*Required work*: The records below hold a stretch from the line with "k most important neurons: the" through the line with "input ξ τ π φ"; return exactly those lines, ends included, and nothing more.
──────── Exercise inputs ────────
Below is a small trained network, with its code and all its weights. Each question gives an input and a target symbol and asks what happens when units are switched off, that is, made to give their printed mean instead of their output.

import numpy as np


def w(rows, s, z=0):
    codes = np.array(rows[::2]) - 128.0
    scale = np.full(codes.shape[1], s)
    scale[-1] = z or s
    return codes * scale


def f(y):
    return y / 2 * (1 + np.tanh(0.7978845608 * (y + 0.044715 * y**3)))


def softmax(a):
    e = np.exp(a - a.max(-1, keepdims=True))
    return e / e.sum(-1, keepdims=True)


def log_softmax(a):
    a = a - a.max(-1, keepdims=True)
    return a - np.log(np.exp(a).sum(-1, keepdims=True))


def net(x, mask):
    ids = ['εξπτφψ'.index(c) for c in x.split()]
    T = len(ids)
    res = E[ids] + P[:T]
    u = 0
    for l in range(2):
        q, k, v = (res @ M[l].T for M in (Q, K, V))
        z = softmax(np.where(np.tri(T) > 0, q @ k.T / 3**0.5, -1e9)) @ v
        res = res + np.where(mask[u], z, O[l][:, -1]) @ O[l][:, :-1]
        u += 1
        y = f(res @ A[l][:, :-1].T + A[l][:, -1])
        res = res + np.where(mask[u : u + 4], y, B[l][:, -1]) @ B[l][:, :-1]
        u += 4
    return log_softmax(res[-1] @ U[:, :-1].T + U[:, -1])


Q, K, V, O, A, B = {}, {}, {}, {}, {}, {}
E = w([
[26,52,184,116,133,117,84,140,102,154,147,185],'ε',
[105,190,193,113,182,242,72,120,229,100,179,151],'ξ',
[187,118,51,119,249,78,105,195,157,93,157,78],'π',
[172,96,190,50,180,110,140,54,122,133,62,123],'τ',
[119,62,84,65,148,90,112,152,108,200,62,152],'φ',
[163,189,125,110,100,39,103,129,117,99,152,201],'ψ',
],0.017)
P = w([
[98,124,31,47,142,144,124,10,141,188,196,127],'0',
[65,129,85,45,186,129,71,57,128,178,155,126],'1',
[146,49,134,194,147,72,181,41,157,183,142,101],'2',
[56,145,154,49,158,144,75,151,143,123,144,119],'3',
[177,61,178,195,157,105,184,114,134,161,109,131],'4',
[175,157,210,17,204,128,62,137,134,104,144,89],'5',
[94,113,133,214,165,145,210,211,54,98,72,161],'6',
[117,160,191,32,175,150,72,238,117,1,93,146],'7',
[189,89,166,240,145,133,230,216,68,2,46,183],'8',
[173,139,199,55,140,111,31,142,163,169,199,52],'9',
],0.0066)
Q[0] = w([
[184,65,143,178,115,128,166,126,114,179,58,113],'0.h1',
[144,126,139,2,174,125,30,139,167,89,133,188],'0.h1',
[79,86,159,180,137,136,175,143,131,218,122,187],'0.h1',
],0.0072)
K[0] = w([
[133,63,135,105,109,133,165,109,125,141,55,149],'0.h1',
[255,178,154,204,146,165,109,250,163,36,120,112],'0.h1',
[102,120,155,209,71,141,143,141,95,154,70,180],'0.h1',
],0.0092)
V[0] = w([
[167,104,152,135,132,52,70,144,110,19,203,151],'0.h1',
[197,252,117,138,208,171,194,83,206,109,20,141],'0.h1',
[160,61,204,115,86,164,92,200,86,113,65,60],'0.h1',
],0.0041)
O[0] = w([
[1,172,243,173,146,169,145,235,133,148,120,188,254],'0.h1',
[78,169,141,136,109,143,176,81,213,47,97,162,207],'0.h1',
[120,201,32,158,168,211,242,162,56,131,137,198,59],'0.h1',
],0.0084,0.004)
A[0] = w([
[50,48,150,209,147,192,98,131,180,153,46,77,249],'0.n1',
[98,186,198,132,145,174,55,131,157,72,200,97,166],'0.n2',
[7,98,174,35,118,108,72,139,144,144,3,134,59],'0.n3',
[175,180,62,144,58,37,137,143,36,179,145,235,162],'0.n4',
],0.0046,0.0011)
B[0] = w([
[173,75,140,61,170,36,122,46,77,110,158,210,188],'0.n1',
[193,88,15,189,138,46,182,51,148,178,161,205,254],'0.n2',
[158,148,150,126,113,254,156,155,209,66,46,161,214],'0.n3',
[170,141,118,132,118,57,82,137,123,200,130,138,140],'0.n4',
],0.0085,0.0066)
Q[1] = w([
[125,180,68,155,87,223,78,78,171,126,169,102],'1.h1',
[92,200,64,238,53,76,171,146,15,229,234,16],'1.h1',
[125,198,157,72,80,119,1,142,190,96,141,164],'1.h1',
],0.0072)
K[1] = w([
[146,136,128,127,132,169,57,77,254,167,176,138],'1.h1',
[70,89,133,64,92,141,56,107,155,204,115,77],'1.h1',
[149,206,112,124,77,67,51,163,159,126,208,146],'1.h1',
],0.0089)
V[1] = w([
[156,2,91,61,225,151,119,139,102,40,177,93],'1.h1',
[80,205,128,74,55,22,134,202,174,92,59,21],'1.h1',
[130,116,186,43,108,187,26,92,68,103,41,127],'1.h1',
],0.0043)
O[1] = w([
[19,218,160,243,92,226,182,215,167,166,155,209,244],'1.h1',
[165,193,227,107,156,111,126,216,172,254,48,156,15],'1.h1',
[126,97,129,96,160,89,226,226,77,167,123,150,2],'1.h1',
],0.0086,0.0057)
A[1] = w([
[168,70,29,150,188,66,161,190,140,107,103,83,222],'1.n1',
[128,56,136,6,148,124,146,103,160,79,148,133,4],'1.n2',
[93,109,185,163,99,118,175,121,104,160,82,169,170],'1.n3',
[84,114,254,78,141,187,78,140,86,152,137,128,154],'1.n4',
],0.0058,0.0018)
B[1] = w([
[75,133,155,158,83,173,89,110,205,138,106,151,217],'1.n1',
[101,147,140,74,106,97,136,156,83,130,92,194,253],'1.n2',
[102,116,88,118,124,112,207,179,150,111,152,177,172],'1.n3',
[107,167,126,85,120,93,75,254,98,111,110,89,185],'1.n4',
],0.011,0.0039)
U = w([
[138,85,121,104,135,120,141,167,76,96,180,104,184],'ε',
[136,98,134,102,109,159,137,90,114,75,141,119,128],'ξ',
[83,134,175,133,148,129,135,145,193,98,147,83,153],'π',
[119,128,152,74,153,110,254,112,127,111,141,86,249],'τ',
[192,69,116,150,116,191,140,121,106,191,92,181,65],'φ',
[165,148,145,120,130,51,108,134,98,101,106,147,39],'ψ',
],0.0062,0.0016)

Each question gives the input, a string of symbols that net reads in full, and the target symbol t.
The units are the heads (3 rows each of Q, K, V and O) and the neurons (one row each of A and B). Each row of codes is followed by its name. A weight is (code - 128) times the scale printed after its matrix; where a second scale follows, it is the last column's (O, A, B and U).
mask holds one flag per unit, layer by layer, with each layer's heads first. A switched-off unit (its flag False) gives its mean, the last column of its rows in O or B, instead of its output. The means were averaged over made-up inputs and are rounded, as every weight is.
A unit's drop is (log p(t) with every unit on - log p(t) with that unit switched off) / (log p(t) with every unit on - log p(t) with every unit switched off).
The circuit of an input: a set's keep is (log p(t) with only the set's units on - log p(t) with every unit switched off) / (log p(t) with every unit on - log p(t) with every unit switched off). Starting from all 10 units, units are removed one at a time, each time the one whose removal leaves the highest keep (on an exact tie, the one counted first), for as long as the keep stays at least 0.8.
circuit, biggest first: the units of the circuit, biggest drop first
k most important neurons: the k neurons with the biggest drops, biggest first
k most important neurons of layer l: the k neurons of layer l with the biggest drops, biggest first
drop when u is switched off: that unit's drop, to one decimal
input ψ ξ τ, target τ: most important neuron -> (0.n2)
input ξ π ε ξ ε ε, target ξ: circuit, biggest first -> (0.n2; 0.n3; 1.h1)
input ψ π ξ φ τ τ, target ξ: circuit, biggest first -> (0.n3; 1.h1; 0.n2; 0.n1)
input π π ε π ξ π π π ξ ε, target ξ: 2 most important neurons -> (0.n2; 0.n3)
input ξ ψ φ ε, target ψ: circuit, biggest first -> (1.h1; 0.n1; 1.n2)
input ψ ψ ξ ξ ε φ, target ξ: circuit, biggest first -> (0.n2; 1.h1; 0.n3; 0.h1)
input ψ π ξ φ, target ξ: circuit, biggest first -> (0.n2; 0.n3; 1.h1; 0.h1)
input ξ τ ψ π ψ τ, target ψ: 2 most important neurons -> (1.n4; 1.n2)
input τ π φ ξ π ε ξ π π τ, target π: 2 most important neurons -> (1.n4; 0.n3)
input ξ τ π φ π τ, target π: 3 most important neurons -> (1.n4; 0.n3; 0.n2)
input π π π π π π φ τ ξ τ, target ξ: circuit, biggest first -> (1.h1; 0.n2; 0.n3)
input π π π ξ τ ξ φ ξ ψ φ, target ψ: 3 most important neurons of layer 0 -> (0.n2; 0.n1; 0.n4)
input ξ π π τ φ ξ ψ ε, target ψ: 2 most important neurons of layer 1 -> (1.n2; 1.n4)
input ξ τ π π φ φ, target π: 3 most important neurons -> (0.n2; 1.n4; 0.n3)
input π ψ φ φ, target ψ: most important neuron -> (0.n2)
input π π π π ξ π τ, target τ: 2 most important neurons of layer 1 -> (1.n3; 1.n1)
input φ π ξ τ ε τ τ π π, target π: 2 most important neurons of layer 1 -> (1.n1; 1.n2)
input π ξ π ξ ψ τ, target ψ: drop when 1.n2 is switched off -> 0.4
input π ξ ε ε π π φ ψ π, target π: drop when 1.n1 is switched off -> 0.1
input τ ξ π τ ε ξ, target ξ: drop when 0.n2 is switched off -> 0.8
────────
*Answer section*:
k most important neurons: the k neurons with the biggest drops, biggest first
k most important neurons of layer l: the k neurons of layer l with the biggest drops, biggest first
drop when u is switched off: that unit's drop, to one decimal
input ψ ξ τ, target τ: most important neuron -> (0.n2)
input ξ π ε ξ ε ε, target ξ: circuit, biggest first -> (0.n2; 0.n3; 1.h1)
input ψ π ξ φ τ τ, target ξ: circuit, biggest first -> (0.n3; 1.h1; 0.n2; 0.n1)
input π π ε π ξ π π π ξ ε, target ξ: 2 most important neurons -> (0.n2; 0.n3)
input ξ ψ φ ε, target ψ: circuit, biggest first -> (1.h1; 0.n1; 1.n2)
input ψ ψ ξ ξ ε φ, target ξ: circuit, biggest first -> (0.n2; 1.h1; 0.n3; 0.h1)
input ψ π ξ φ, target ξ: circuit, biggest first -> (0.n2; 0.n3; 1.h1; 0.h1)
input ξ τ ψ π ψ τ, target ψ: 2 most important neurons -> (1.n4; 1.n2)
input τ π φ ξ π ε ξ π π τ, target π: 2 most important neurons -> (1.n4; 0.n3)
input ξ τ π φ π τ, target π: 3 most important neurons -> (1.n4; 0.n3; 0.n2)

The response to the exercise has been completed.